*** Begin section ***
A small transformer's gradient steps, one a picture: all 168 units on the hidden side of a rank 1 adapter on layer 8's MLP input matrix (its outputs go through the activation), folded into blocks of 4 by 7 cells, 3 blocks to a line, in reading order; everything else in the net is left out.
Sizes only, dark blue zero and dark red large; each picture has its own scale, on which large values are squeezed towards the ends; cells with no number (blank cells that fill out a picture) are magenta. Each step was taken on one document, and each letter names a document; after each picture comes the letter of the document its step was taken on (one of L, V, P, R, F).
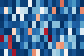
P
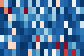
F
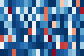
P
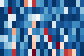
P
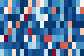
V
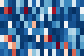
F
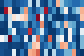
F
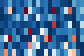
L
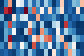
L
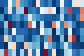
L
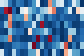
F
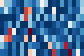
V
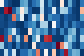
F
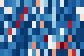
V
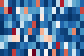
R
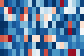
P
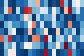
L
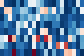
P
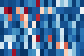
R
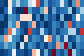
V
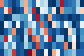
F
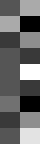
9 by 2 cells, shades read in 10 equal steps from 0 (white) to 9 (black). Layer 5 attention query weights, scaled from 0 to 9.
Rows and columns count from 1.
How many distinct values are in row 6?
2
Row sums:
9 12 11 13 6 13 14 11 7
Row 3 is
7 4
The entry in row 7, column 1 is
5
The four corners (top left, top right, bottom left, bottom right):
6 3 6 1
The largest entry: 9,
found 2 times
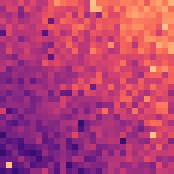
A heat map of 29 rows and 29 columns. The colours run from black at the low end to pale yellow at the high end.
Overall the values sit about 50% of the way up the scale. The ninth with the highest average is the top right. No row or column stands out. The bottom left is the ninth with the lowest average. There are no regular stripes. Neither half mirrors the other. There is an overall slope up to the top right.
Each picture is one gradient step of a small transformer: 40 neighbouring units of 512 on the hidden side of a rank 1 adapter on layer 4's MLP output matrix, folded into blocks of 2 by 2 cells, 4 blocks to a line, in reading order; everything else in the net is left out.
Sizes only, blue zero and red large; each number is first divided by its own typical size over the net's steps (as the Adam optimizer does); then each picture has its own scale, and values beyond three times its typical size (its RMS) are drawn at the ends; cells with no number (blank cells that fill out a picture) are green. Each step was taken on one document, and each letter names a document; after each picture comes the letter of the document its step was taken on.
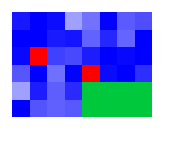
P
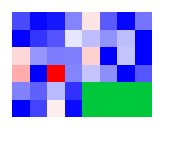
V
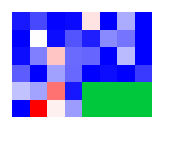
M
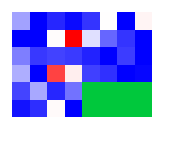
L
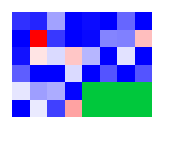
M
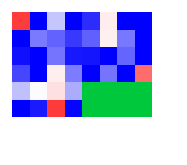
L
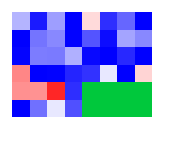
V
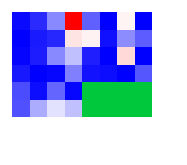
M
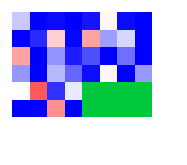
L
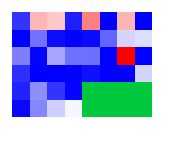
M
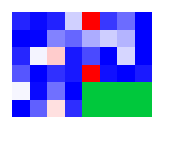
P
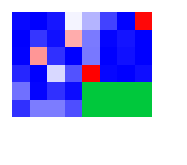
P
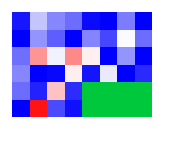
M
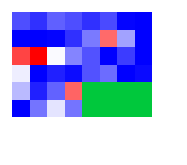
V
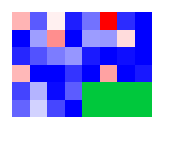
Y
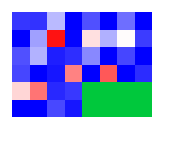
Y
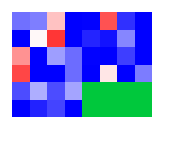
Y
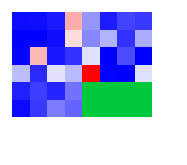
P
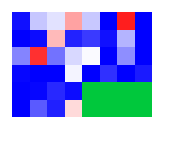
M
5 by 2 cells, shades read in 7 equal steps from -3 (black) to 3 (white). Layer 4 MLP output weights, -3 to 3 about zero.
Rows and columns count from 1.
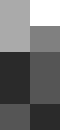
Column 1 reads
1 1 -2 -2 -1
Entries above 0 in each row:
2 1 0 0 0
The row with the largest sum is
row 1
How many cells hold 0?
1
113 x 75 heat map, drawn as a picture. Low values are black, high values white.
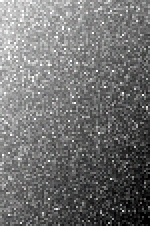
Slope: up to the top left. Mirror symmetry: none. Ninth with the lowest average: bottom right. Histogram: bell-shaped.
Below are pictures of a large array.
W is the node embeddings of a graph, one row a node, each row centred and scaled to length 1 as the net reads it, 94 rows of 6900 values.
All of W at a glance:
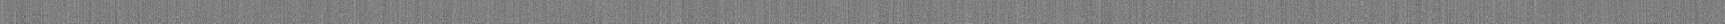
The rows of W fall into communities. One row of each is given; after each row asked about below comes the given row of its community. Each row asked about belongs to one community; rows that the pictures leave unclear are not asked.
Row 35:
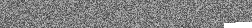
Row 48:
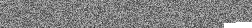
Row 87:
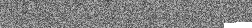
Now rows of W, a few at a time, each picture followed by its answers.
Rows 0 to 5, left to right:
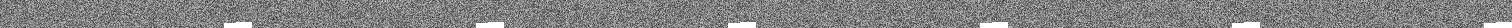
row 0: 87
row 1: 35
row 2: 48
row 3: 48
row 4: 87
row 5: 48
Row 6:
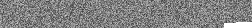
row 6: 48
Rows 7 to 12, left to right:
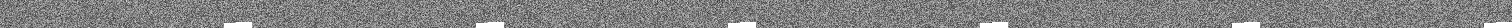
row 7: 35
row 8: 87
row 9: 87
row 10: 48
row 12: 87
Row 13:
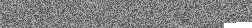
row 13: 48
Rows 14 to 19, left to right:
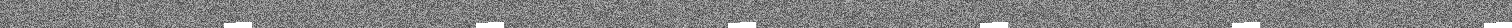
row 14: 35
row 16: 35
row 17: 35
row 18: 48
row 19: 48
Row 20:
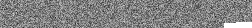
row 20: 48
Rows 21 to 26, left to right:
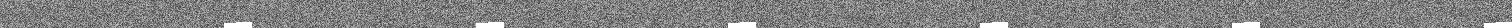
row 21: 48
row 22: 48
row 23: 87
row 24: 35
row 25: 35
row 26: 35
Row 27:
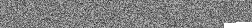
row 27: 87
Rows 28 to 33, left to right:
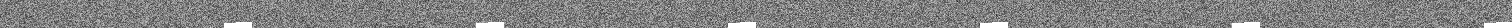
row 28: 87
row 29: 48
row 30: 87
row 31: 87
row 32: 48
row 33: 48
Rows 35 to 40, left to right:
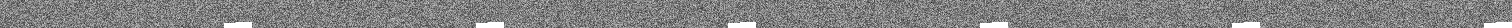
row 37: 48
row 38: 35
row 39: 87
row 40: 87
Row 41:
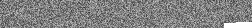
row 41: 35
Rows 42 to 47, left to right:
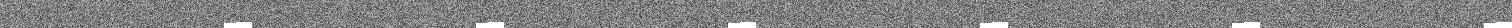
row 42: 48
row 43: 35
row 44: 87
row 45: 87
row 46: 87
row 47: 48
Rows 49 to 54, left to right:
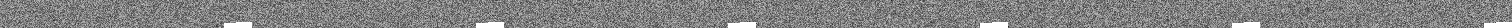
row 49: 48
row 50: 35
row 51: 35
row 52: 87
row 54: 48
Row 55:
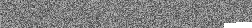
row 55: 48
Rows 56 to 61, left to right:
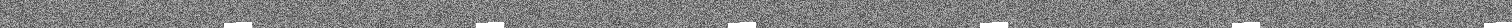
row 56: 87
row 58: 35
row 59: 35
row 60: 87
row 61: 87
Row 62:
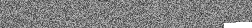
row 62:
*** End section ***
▶ [YOUR OBJECTIVE] Filter the listing above by the word "taken"; copy each line that passes.

▶ [PROBLEM SOLUTION]
Sizes only, dark blue zero and dark red large; each picture has its own scale, on which large values are squeezed towards the ends; cells with no number (blank cells that fill out a picture) are magenta. Each step was taken on one document, and each letter names a document; after each picture comes the letter of the document its step was taken on (one of L, V, P, R, F).
Sizes only, blue zero and red large; each number is first divided by its own typical size over the net's steps (as the Adam optimizer does); then each picture has its own scale, and values beyond three times its typical size (its RMS) are drawn at the ends; cells with no number (blank cells that fill out a picture) are green. Each step was taken on one document, and each letter names a document; after each picture comes the letter of the document its step was taken on.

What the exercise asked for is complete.